PROBLEM TO WORK ON.
From the line containing "What is the bopita of vizos in kunu? 16" to the final line of the material below, copy each line exactly, including both endpoints, and leave out all other lines.

[DATA]

Look-ups in named tables: a row name and a column name give one cell, copied from the table.

Table pogago
|  | sud | per | kemo | kun | defog | dig | tavunun |
|---|---|---|---|---|---|---|---|
| dezun | 182 | 151 | 185 | 117 | 184 | 183 | 65 |
| runad | 92 | 120 | 88 | 157 | 79 | 88 | 204 |
| nol | 186 | 147 | 185 | 113 | 199 | 175 | 62 |
| rilepo | 134 | 222 | 164 | 218 | 129 | 141 | 137 |
| fal | 92 | 121 | 95 | 152 | 84 | 89 | 203 |
| pes | 90 | 118 | 86 | 154 | 76 | 97 | 209 |

runad, per => 120
runad, tavunun => 204
nol, per => 147
rilepo, defog => 129
fal, dig => 89
pes, defog => 76
dezun, dig => 183
nol, dig => 175
runad, kemo => 88
pes, tavunun => 209
dezun, sud => 182
fal, defog => 84
nol, defog => 199
dezun, kun => 117
pes, kun => 154
fal, per => 121

pib =
	voro	soram	nul	pul	kiza	lepuni	vinod
tesa	-629	-129	21	-230	-291	457	-370
palezeg	114	36	-474	443	-617	410	401
basono	321	311	341	-560	133	-88	286
ruf	-59	28	-26	551	505	539	479
romefed	-601	124	-375	-219	-147	-368	153
rino	-504	554	47	-606	-408	-479	19
vus	523	228	106	261	442	487	-365

ruf, kiza -> 505
palezeg, soram -> 36
romefed, lepuni -> -368
palezeg, nul -> -474
romefed, nul -> -375
romefed, soram -> 124
rino, voro -> -504
palezeg, kiza -> -617
tesa, voro -> -629
ruf, voro -> -59
tesa, kiza -> -291
palezeg, pul -> 443
rino, soram -> 554
basono, pul -> -560
tesa, soram -> -129
rino, kiza -> -408

Table zik
         moze  gubabuf  muzi  pev  kupek  labi  vised  vod  gib
busuran   161      106    89  209     94   124    127  214  175
bafeviz   155      233   165  234    185   143    135  198  166
rela       70      180   140  115    123   120     23  132   67
bim       140      135    82  181    133    76    114   97  164
nim       133      227   164  216    160   148    101  218  139

vised of bim: 114
muzi of bim: 82
vod of busuran: 214
labi of busuran: 124
kupek of busuran: 94
vod of nim: 218
gib of busuran: 175
moze of bafeviz: 155
muzi of bafeviz: 165
Which row has the largest gubabuf? bafeviz

tomu =
          meda   bozu  sisoker
nulerun  0.386  0.525    0.478
tonesam  0.405  0.430    0.489
zupe     0.279  0.476    0.359
ked      0.456  0.255    0.235
gozodo   0.390  0.383    0.352
zub      0.578  0.750    0.266
tuteb    0.659  0.255    0.486
pidip    0.498  0.369    0.548

meda of zub = 0.578
bozu of nulerun = 0.525
sisoker of gozodo = 0.352
bozu of zupe = 0.476
bozu of pidip = 0.369
bozu of zub = 0.750
meda of gozodo = 0.390
meda of tonesam = 0.405
sisoker of pidip = 0.548
sisoker of zupe = 0.359
meda of zupe = 0.279
sisoker of nulerun = 0.478
sisoker of ked = 0.235
meda of nulerun = 0.386
sisoker of tonesam = 0.489
meda of ked = 0.456
bozu of tuteb = 0.255
meda of pidip = 0.498
sisoker of zub = 0.266
bozu of tonesam = 0.430
Row with the largest bozu: zub

Table kunu
,lonet,ruvegu,vogev,bopita,rolabi,teneko,velavum,fomidi
fesopo,3,21,32,51,18,82,-5,-52
latis,7,10,13,17,10,23,5,-5
regun,8,5,3,0,6,-5,10,17
mit,7,9,10,12,9,16,6,1
vuru,6,11,14,19,10,26,4,-8
pon,3,23,35,56,19,91,-7,-59
vizos,7,10,12,16,10,22,5,-4

What is the vogev of vizos in kunu? 12
What is the lonet of vizos in kunu? 7
What is the rolabi of vizos in kunu? 10
What is the bopita of fesopo in kunu? 51
What is the rolabi of latis in kunu? 10
What is the lonet of fesopo in kunu? 3
What is the fomidi of fesopo in kunu? -52
What is the rolabi of vuru in kunu? 10
What is the teneko of latis in kunu? 23
What is the bopita of latis in kunu? 17
What is the vogev of latis in kunu? 13
What is the velavum of vuru in kunu? 4
What is the velavum of pon in kunu? -7
What is the velavum of regun in kunu? 10
What is the bopita of vizos in kunu? 16
What is the vogev of vuru in kunu? 14
What is the teneko of regun in kunu? -5
What is the velavum of vizos in kunu? 5
What is the rolabi of regun in kunu? 6
What is the velavum of latis in kunu? 5
Row with the largest bopita: pon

[/DATA]

ANSWER TO THE PROBLEM.
What is the bopita of vizos in kunu? 16
What is the vogev of vuru in kunu? 14
What is the teneko of regun in kunu? -5
What is the velavum of vizos in kunu? 5
What is the rolabi of regun in kunu? 6
What is the velavum of latis in kunu? 5
Row with the largest bopita: pon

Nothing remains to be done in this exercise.